● **Work instruction**
Retype only the stretch of lines that starts with the line containing "input θ φ ζ" and ends with the last line of the records, both included, exactly.

● **Stored entries**
_ _ _ _ _ _ _
Below are the code and all the weights of a small trained network. Each question names an input and a target symbol and asks about switching units off, where a switched-off unit gives its printed mean instead of its output.

import numpy as np


def w(rows, s, z=0):
    codes = np.array(rows[::2]) - 128.0
    scale = np.full(codes.shape[1], s)
    scale[-1] = z or s
    return codes * scale


def norm(h):
    return h / np.sqrt((h * h).mean(-1, keepdims=True) + 1e-5)


def f(y):
    return y / 2 * (1 + np.tanh(0.7978845608 * (y + 0.044715 * y**3)))


def softmax(a):
    e = np.exp(a - a.max(-1, keepdims=True))
    return e / e.sum(-1, keepdims=True)


def log_softmax(a):
    a = a - a.max(-1, keepdims=True)
    return a - np.log(np.exp(a).sum(-1, keepdims=True))


def net(x, mask):
    ids = ['εζθλξσφψω'.index(c) for c in x.split()]
    T = len(ids)
    res = E[ids] + P[:T]
    u = 0
    for l in range(2):
        r = norm(res)
        for j in range(2):
            rows = slice(3 * j, 3 * j + 3)
            q, k, v = (r @ M[l][rows].T for M in (Q, K, V))
            z = softmax(np.where(np.tri(T) > 0, q @ k.T / 3**0.5, -1e9)) @ v
            o = O[l][rows]
            res = res + np.where(mask[u + j], z, o[:, -1]) @ o[:, :-1]
        u += 2
        y = f(norm(res) @ A[l][:, :-1].T + A[l][:, -1])
        res = res + np.where(mask[u : u + 4], y, B[l][:, -1]) @ B[l][:, :-1]
        u += 4
    return log_softmax(norm(res)[-1] @ U[:, :-1].T + U[:, -1])


Q, K, V, O, A, B = {}, {}, {}, {}, {}, {}
E = w([
[125,121,143,171],'ε',
[89,64,105,164],'ζ',
[160,148,138,125],'θ',
[120,139,123,169],'λ',
[74,98,129,119],'ξ',
[129,146,137,166],'σ',
[90,136,119,108],'φ',
[99,140,113,4],'ψ',
[116,134,114,168],'ω',
],0.026)
P = w([
[135,65,112,162],'0',
[43,170,254,176],'1',
[19,120,101,128],'2',
[193,36,77,93],'3',
[102,168,211,125],'4',
[35,137,79,91],'5',
[207,41,65,94],'6',
[146,124,185,156],'7',
[51,150,56,61],'8',
[241,45,40,79],'9',
[184,116,181,193],'10',
],0.0093)
Q[0] = w([
[93,12,133,87],'L0H0',
[231,42,150,232],'L0H0',
[178,215,104,103],'L0H0',
[212,132,214,108],'L0H1',
[75,254,143,98],'L0H1',
[61,135,59,151],'L0H1',
],0.0082)
K[0] = w([
[106,123,85,135],'L0H0',
[89,82,95,131],'L0H0',
[136,181,47,32],'L0H0',
[2,129,101,93],'L0H1',
[136,191,75,116],'L0H1',
[30,80,168,174],'L0H1',
],0.009)
V[0] = w([
[2,140,54,250],'L0H0',
[214,172,71,75],'L0H0',
[230,121,66,55],'L0H0',
[120,152,174,136],'L0H1',
[109,198,26,98],'L0H1',
[52,221,145,140],'L0H1',
],0.0071)
O[0] = w([
[177,154,138,135,254],'L0H0',
[61,2,165,160,36],'L0H0',
[119,207,134,233,31],'L0H0',
[135,155,124,67,131],'L0H1',
[14,64,210,180,95],'L0H1',
[52,117,97,167,146],'L0H1',
],0.0068,0.0086)
A[0] = w([
[122,253,247,111,253],'L0N0',
[39,181,24,163,189],'L0N1',
[114,203,134,17,161],'L0N2',
[196,254,99,117,174],'L0N3',
],0.01,0.0024)
B[0] = w([
[85,219,32,143,212],'L0N0',
[91,70,147,2,192],'L0N1',
[121,83,108,250,254],'L0N2',
[82,47,100,99,252],'L0N3',
],0.0095,0.0072)
Q[1] = w([
[112,72,228,234],'L1H0',
[18,72,109,129],'L1H0',
[38,205,120,254],'L1H0',
[31,114,109,184],'L1H1',
[218,165,57,135],'L1H1',
[113,205,149,203],'L1H1',
],0.0081)
K[1] = w([
[74,138,66,104],'L1H0',
[116,100,105,7],'L1H0',
[194,128,201,77],'L1H0',
[149,194,70,148],'L1H1',
[69,108,141,188],'L1H1',
[154,117,158,94],'L1H1',
],0.012)
V[1] = w([
[98,200,179,177],'L1H0',
[123,216,7,40],'L1H0',
[118,139,147,12],'L1H0',
[156,138,68,1],'L1H1',
[116,130,89,156],'L1H1',
[225,78,140,139],'L1H1',
],0.0089)
O[1] = w([
[24,86,120,81,2],'L1H0',
[192,195,109,72,203],'L1H0',
[183,137,171,120,132],'L1H0',
[194,230,126,133,168],'L1H1',
[52,131,254,124,185],'L1H1',
[78,130,162,40,76],'L1H1',
],0.0081,0.0077)
A[1] = w([
[121,99,125,112,2],'L1N0',
[128,107,84,123,16],'L1N1',
[9,138,102,168,174],'L1N2',
[37,115,149,65,51],'L1N3',
],0.013,0.0013)
B[1] = w([
[113,13,126,86,137],'L1N0',
[2,89,202,115,234],'L1N1',
[177,239,41,175,254],'L1N2',
[151,168,220,140,221],'L1N3',
],0.0088,0.0025)
U = w([
[32,2,61,135,100],'ε',
[175,147,140,168,138],'ζ',
[128,165,197,51,125],'θ',
[105,87,136,149,112],'λ',
[120,82,173,122,91],'ξ',
[105,161,101,190,182],'σ',
[103,199,72,140,219],'φ',
[94,165,116,47,97],'ψ',
[139,68,136,99,1],'ω',
],0.014,0.0048)

Each question gives the input, a string of symbols that net reads in full, and the target symbol t.
The units are the heads (3 rows each of Q, K, V and O) and the neurons (one row each of A and B). Each row of codes is followed by its name. A weight is (code - 128) times the scale printed after its matrix; where a second scale follows, it is the last column's (O, A, B and U).
mask holds one flag per unit, layer by layer, with each layer's heads first. A switched-off unit (its flag False) gives its mean, the last column of its rows in O or B, instead of its output. The means were averaged over made-up inputs and are rounded, as every weight is.
A unit's drop is (log p(t) with every unit on - log p(t) with that unit switched off) / (log p(t) with every unit on - log p(t) with every unit switched off).
The circuit of an input: a set's keep is (log p(t) with only the set's units on - log p(t) with every unit switched off) / (log p(t) with every unit on - log p(t) with every unit switched off). Starting from all 12 units, units are removed one at a time, each time the one whose removal leaves the highest keep (on an exact tie, the one counted first), for as long as the keep stays at least 0.8.
units of the circuit, in order: the units of the circuit, biggest drop first
top k neurons: the k neurons with the biggest drops, biggest first
k most important neurons of layer l: the k neurons of layer l with the biggest drops, biggest first
which heads matter: for each layer, one digit per head in row order, 1 if its drop is at least 0.15 and else 0, layers parted by /
input ξ ψ ξ ξ ε ξ ξ θ ξ, target θ: 3 most important neurons of layer 0 -> L0N1, L0N3, L0N0
input σ θ ζ ξ ω ψ ω λ ζ, target ψ: 3 most important neurons of layer 0 -> L0N2, L0N1, L0N3
input ξ ξ σ ω ζ, target φ: units of the circuit, in order -> L0N2
input ξ ξ ψ φ ω σ, target ψ: 2 most important neurons of layer 0 -> L0N1, L0N0
input θ ξ θ, target θ: units of the circuit, in order -> L0H0, L0N1, L1N3
input λ ξ ξ ξ ζ ζ ξ ψ, target φ: units of the circuit, in order -> L0N2, L0N1
input ξ ξ ω ξ σ θ σ ξ λ, target θ: which heads matter -> 10 / 00
input ω ξ ε λ ξ ξ ε, target ε: units of the circuit, in order -> L1H0, L0N2, L0N3, L1H1
input ξ θ ζ σ ε, target φ: which heads matter -> 00 / 00
input ξ φ λ φ ξ ζ ζ ξ, target ζ: which heads matter -> 00 / 10
input ω ξ ψ ζ σ σ, target ε: 2 most important neurons of layer 0 -> L0N1, L0N3
input φ ξ ξ ξ ξ ξ σ, target ε: which heads matter -> 00 / 10
input φ ω ξ ω ε λ φ φ ω, target ε: which heads matter -> 00 / 00
input ξ θ ζ, target θ: units of the circuit, in order -> L0N2, L0N1, L1N3
input λ ξ ε ξ σ φ, target ε: which heads matter -> 00 / 10
input ε ψ ε ω ξ σ ψ, target ε: which heads matter -> 00 / 00
input ω ξ ξ θ ξ ζ, target θ: units of the circuit, in order -> L0N1, L0N2, L1N3
input ε ξ ω ξ ω ε, target ε: units of the circuit, in order -> L0N3
input ω ξ θ ξ λ ξ φ φ σ, target θ: which heads matter -> 11 / 00
input φ ω ε ξ, target ζ: units of the circuit, in order -> L0N3, L0N0
input ξ ψ θ ζ θ ω, target θ: units of the circuit, in order -> L0N1, L1N3
input ω ω φ φ, target ζ: top 4 neurons -> L0N2, L0N3, L0N1, L0N0
input θ φ ζ φ ζ ξ, target θ: most important neuron of layer 0 -> L0N1
input ξ ω φ ω ξ, target σ: top 2 neurons -> L0N2, L0N0
input ω θ φ ξ ξ ξ λ, target ε: which heads matter -> 00 / 10
input ω σ ε φ ω φ ξ θ φ, target θ: units of the circuit, in order -> L0N1, L1N3, L0N0
input ω θ λ, target θ: units of the circuit, in order -> L0N1, L1N3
_ _ _ _ _ _ _
● **Reply**
input θ φ ζ φ ζ ξ, target θ: most important neuron of layer 0 -> L0N1
input ξ ω φ ω ξ, target σ: top 2 neurons -> L0N2, L0N0
input ω θ φ ξ ξ ξ λ, target ε: which heads matter -> 00 / 10
input ω σ ε φ ω φ ξ θ φ, target θ: units of the circuit, in order -> L0N1, L1N3, L0N0
input ω θ λ, target θ: units of the circuit, in order -> L0N1, L1N3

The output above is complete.